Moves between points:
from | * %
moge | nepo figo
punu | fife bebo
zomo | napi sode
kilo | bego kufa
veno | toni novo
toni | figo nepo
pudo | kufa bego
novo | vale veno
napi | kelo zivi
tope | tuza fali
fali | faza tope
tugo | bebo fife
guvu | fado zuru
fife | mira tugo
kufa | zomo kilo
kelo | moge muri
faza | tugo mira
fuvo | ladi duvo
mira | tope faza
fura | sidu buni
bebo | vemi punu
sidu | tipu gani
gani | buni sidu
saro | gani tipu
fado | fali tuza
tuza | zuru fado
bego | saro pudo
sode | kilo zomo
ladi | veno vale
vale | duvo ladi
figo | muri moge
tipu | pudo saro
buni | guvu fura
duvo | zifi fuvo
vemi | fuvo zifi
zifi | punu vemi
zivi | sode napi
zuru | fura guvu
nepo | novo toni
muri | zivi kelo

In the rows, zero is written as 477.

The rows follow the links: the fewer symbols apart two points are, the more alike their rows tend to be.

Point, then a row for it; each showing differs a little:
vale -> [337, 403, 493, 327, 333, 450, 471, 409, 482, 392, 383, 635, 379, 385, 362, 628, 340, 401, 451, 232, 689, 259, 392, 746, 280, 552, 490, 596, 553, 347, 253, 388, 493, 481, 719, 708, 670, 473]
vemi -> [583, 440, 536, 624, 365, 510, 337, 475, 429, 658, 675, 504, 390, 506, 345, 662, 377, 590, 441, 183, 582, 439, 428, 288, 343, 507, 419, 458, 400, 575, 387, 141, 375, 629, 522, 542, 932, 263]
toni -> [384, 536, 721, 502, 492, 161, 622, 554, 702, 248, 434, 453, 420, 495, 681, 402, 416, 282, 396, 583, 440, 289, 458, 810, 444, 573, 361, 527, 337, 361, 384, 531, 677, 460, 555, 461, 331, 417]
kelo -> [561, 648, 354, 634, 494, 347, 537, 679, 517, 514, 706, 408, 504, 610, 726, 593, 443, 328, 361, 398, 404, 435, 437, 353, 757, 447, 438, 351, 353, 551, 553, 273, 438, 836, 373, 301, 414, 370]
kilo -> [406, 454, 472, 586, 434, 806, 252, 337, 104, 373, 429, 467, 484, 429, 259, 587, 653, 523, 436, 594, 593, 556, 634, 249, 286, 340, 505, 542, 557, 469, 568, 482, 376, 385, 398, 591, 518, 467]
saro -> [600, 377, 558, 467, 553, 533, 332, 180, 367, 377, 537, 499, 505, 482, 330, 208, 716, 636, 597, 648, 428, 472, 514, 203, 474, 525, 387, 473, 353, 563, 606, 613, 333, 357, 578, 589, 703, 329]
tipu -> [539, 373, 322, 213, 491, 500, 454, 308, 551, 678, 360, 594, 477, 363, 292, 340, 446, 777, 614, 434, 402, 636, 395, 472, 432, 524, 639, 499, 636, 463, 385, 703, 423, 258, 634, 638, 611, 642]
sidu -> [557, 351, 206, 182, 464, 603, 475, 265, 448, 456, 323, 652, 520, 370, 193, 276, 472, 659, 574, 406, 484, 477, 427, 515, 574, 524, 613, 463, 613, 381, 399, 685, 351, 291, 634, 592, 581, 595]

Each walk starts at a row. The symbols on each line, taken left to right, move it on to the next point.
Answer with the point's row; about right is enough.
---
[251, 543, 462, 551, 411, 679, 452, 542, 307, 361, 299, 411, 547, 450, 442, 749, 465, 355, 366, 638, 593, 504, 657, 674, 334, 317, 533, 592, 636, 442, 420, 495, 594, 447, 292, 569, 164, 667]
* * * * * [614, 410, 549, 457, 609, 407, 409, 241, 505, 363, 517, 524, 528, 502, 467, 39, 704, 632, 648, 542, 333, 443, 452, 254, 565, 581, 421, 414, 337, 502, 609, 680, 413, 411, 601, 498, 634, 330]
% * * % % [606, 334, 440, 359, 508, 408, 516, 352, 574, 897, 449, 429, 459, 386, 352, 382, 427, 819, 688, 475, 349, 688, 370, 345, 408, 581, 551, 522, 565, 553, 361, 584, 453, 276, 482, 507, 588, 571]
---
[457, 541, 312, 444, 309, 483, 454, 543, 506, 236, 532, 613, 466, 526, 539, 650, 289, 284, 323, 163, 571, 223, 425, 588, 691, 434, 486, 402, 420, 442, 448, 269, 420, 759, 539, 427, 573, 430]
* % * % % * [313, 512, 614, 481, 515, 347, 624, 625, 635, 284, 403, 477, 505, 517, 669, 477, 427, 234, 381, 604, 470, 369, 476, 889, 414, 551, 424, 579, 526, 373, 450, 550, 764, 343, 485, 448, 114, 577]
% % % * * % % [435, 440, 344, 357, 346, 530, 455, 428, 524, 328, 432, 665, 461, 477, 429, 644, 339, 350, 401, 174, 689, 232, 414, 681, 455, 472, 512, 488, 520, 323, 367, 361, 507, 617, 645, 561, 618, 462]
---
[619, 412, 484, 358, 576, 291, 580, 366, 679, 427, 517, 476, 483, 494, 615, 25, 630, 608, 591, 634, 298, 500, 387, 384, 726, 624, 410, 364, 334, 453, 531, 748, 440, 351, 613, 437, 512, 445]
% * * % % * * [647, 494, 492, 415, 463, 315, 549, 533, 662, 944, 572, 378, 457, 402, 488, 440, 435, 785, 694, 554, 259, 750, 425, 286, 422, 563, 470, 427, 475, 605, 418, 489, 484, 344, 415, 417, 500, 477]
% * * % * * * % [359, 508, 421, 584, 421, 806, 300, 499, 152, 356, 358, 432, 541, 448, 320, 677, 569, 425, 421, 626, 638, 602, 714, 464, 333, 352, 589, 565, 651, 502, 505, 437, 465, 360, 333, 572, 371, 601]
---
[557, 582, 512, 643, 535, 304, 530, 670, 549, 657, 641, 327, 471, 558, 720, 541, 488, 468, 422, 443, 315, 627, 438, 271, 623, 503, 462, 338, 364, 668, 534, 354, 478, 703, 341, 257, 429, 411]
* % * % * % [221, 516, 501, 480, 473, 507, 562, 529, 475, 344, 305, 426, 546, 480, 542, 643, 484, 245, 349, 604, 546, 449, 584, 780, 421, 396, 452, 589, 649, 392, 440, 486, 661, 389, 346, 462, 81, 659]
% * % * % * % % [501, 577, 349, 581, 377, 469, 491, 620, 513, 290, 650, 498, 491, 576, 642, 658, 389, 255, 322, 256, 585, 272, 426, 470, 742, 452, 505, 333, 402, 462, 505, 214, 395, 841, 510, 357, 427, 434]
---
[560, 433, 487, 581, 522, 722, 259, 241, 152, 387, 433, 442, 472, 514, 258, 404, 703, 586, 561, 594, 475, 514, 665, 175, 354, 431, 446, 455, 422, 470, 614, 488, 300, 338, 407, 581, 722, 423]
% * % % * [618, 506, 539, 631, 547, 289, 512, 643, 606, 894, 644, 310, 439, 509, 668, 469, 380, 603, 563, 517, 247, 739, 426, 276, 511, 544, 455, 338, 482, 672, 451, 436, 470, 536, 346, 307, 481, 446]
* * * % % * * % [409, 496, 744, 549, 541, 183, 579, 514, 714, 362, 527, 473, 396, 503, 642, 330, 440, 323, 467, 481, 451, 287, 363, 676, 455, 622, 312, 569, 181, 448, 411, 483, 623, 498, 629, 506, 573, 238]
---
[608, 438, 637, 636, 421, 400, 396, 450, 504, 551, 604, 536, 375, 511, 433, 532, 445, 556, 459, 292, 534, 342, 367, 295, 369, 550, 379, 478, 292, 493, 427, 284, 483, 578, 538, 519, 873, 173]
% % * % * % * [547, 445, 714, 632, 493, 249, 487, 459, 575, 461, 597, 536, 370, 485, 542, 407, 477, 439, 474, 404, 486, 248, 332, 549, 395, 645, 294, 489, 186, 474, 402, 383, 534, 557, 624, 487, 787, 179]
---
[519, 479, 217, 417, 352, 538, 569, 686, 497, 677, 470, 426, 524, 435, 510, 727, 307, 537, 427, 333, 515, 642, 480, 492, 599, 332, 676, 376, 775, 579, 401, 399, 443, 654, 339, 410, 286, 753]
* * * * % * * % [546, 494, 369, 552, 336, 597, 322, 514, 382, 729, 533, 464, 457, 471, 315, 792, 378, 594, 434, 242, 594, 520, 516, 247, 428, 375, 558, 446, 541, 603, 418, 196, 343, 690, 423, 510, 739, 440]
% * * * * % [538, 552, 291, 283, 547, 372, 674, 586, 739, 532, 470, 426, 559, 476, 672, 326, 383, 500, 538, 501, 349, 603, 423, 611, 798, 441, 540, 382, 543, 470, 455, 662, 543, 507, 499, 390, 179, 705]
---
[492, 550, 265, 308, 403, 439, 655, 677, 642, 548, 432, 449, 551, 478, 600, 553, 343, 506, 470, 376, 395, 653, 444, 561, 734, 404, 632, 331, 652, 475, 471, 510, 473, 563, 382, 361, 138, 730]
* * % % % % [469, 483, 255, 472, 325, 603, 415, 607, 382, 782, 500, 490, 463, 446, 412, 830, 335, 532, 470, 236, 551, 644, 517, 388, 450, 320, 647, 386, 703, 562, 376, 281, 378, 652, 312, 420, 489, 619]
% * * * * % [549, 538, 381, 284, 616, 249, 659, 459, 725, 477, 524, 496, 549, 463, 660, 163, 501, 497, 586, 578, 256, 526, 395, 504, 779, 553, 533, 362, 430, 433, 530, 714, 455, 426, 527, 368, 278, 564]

===

#### Instructions for the task
Your task is to reproduce the entries exactly, starting at the first line and ending with the line containing "kufa | zomo kilo".

#### Solution for this task
Moves between points:
from | * %
moge | nepo figo
punu | fife bebo
zomo | napi sode
kilo | bego kufa
veno | toni novo
toni | figo nepo
pudo | kufa bego
novo | vale veno
napi | kelo zivi
tope | tuza fali
fali | faza tope
tugo | bebo fife
guvu | fado zuru
fife | mira tugo
kufa | zomo kilo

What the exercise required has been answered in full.